• _Problem details_: Retype, word for word, each line between the lines holding "144 148 122] => 275" and "[134 151 148", inclusive, and leave the rest of the data alone.

(Entries provided Opens)

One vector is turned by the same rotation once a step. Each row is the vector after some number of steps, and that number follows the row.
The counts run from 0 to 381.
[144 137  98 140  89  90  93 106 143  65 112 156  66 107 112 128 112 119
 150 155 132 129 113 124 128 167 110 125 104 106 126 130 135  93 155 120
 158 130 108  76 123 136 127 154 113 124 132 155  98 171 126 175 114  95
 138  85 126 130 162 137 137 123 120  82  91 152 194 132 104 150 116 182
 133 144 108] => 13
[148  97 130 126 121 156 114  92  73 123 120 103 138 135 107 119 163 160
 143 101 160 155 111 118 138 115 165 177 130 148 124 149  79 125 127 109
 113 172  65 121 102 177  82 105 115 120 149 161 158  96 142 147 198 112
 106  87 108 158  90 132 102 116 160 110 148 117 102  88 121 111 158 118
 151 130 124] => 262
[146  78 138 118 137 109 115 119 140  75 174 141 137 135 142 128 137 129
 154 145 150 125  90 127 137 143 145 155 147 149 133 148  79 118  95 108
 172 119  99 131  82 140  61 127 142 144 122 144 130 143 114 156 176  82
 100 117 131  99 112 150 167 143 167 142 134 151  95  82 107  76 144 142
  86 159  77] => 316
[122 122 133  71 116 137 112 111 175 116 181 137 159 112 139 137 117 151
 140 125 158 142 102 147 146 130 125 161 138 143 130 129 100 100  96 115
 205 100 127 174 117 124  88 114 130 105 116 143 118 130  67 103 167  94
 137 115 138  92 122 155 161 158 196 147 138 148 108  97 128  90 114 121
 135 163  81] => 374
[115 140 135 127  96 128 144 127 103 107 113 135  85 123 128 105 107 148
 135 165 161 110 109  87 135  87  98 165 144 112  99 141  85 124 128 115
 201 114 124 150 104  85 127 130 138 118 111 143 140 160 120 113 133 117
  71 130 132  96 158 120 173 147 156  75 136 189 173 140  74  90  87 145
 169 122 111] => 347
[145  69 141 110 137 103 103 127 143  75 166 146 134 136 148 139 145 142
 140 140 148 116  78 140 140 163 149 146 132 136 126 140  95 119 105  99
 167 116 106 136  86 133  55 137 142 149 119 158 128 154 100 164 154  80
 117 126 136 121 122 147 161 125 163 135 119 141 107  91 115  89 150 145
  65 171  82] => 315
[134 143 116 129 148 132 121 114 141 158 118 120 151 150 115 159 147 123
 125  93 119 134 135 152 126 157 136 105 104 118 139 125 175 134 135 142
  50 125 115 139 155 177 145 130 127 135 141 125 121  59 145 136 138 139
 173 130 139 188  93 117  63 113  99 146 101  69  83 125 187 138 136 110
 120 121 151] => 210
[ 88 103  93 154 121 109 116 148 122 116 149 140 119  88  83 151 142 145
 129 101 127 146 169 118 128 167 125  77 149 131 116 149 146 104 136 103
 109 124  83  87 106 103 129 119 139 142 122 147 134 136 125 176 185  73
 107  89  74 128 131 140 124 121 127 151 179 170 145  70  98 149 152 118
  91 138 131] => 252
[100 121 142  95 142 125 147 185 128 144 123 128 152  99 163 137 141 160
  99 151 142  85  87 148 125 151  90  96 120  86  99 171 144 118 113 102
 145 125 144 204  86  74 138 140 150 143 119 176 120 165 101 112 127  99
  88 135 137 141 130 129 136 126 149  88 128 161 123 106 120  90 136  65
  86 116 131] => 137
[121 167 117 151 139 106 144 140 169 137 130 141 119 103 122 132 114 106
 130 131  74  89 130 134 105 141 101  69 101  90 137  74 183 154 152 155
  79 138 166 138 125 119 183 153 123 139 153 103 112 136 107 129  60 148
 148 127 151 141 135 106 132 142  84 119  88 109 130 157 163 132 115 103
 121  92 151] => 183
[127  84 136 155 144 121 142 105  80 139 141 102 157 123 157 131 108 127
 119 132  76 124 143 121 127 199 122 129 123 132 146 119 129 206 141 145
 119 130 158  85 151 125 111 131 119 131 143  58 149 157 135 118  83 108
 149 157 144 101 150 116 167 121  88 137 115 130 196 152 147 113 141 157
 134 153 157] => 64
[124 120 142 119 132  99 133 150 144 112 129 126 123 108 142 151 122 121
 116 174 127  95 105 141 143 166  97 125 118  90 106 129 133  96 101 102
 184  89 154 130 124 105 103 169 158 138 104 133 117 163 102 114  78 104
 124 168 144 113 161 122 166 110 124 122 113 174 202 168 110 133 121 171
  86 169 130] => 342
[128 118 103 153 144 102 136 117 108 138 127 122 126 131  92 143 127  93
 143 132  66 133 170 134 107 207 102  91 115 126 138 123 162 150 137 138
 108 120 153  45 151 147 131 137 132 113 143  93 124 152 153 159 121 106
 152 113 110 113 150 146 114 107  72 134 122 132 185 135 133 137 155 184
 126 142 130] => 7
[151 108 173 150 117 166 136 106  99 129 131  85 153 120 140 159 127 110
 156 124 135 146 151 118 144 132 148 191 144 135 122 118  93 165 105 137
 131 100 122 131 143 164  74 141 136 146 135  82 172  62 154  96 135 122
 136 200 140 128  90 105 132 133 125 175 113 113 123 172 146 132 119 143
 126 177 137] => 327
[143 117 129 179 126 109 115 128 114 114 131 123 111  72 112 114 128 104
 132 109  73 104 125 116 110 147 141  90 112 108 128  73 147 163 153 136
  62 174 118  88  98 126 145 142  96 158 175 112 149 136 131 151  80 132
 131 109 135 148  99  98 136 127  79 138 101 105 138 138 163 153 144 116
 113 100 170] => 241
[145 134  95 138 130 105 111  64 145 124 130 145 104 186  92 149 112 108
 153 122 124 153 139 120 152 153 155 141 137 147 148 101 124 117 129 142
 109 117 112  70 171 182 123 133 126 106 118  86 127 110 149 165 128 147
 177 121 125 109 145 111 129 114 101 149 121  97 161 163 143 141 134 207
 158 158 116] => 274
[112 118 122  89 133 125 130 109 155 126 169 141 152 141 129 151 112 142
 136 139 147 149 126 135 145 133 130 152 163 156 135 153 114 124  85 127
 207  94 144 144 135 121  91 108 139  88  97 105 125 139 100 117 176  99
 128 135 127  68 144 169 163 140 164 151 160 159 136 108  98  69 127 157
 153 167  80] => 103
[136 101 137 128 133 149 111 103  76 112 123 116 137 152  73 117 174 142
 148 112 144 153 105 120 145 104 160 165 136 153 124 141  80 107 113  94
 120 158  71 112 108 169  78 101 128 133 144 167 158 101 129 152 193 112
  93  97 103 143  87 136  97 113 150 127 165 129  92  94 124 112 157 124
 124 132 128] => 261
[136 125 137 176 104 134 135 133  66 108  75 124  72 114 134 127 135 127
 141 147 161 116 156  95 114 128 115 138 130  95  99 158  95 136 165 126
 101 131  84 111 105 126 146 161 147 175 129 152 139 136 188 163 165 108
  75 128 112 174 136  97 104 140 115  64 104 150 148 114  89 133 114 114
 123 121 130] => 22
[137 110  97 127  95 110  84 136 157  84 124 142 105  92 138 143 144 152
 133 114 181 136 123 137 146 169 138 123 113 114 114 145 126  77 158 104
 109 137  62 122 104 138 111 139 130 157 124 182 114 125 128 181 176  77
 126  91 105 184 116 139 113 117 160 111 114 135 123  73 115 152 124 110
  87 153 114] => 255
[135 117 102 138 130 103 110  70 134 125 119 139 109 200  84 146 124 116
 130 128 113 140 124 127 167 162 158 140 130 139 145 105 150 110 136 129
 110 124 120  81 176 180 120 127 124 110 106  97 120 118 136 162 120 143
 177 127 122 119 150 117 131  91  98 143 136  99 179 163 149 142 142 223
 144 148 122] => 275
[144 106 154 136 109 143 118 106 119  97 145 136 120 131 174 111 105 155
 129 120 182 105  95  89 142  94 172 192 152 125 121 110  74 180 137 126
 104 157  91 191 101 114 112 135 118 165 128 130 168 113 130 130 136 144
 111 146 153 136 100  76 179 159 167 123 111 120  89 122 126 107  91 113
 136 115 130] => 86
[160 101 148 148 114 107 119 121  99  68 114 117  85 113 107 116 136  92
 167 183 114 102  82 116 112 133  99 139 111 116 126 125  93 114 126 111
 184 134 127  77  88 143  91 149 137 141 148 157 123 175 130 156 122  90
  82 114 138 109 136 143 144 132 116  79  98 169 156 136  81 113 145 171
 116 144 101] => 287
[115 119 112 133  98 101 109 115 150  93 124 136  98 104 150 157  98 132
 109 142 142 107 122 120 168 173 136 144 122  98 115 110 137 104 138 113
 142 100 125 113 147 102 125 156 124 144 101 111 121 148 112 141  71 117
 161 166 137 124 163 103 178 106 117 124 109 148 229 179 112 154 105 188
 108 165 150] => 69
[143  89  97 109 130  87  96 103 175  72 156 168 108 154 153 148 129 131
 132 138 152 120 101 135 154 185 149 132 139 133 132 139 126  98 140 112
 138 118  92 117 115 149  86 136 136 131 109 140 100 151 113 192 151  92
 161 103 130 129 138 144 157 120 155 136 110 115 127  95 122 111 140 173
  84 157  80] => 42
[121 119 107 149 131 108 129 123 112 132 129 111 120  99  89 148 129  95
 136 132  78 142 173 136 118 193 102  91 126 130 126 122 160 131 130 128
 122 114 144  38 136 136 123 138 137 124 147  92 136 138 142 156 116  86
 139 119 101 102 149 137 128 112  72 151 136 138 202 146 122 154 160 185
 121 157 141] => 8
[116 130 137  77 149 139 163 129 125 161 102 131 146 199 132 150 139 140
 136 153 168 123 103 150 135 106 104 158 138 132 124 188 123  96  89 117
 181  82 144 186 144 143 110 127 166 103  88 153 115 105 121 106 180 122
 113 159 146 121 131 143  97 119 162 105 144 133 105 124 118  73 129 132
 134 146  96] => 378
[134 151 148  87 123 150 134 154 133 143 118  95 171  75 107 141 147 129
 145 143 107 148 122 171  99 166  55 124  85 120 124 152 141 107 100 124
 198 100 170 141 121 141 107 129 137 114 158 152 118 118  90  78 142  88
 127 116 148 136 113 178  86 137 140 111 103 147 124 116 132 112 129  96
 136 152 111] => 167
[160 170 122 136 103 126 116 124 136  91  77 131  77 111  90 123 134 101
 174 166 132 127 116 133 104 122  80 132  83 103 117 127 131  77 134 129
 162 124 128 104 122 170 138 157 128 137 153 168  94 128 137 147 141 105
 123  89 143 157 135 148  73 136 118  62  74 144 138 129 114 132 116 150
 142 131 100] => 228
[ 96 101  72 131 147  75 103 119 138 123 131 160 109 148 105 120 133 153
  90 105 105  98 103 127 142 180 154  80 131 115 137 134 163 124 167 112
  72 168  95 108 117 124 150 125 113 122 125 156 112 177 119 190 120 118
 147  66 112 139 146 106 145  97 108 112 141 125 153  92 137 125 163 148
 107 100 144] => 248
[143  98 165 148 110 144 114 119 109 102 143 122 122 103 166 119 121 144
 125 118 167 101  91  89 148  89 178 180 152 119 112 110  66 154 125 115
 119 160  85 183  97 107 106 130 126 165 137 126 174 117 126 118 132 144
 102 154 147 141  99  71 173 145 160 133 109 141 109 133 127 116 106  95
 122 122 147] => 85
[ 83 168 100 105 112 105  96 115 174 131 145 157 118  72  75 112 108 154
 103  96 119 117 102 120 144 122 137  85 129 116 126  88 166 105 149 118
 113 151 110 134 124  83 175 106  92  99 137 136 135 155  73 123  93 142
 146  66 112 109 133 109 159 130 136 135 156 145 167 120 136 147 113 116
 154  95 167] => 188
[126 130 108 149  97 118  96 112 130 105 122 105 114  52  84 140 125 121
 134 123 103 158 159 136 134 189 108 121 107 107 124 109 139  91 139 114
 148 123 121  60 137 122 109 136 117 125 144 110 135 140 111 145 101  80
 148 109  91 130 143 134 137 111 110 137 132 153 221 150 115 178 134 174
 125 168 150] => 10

(Entries provided Closes)

• _Problem solution_:
 144 148 122] => 275
[144 106 154 136 109 143 118 106 119  97 145 136 120 131 174 111 105 155
 129 120 182 105  95  89 142  94 172 192 152 125 121 110  74 180 137 126
 104 157  91 191 101 114 112 135 118 165 128 130 168 113 130 130 136 144
 111 146 153 136 100  76 179 159 167 123 111 120  89 122 126 107  91 113
 136 115 130] => 86
[160 101 148 148 114 107 119 121  99  68 114 117  85 113 107 116 136  92
 167 183 114 102  82 116 112 133  99 139 111 116 126 125  93 114 126 111
 184 134 127  77  88 143  91 149 137 141 148 157 123 175 130 156 122  90
  82 114 138 109 136 143 144 132 116  79  98 169 156 136  81 113 145 171
 116 144 101] => 287
[115 119 112 133  98 101 109 115 150  93 124 136  98 104 150 157  98 132
 109 142 142 107 122 120 168 173 136 144 122  98 115 110 137 104 138 113
 142 100 125 113 147 102 125 156 124 144 101 111 121 148 112 141  71 117
 161 166 137 124 163 103 178 106 117 124 109 148 229 179 112 154 105 188
 108 165 150] => 69
[143  89  97 109 130  87  96 103 175  72 156 168 108 154 153 148 129 131
 132 138 152 120 101 135 154 185 149 132 139 133 132 139 126  98 140 112
 138 118  92 117 115 149  86 136 136 131 109 140 100 151 113 192 151  92
 161 103 130 129 138 144 157 120 155 136 110 115 127  95 122 111 140 173
  84 157  80] => 42
[121 119 107 149 131 108 129 123 112 132 129 111 120  99  89 148 129  95
 136 132  78 142 173 136 118 193 102  91 126 130 126 122 160 131 130 128
 122 114 144  38 136 136 123 138 137 124 147  92 136 138 142 156 116  86
 139 119 101 102 149 137 128 112  72 151 136 138 202 146 122 154 160 185
 121 157 141] => 8
[116 130 137  77 149 139 163 129 125 161 102 131 146 199 132 150 139 140
 136 153 168 123 103 150 135 106 104 158 138 132 124 188 123  96  89 117
 181  82 144 186 144 143 110 127 166 103  88 153 115 105 121 106 180 122
 113 159 146 121 131 143  97 119 162 105 144 133 105 124 118  73 129 132
 134 146  96] => 378
[134 151 148  87 123 150 134 154 133 143 118  95 171  75 107 141 147 129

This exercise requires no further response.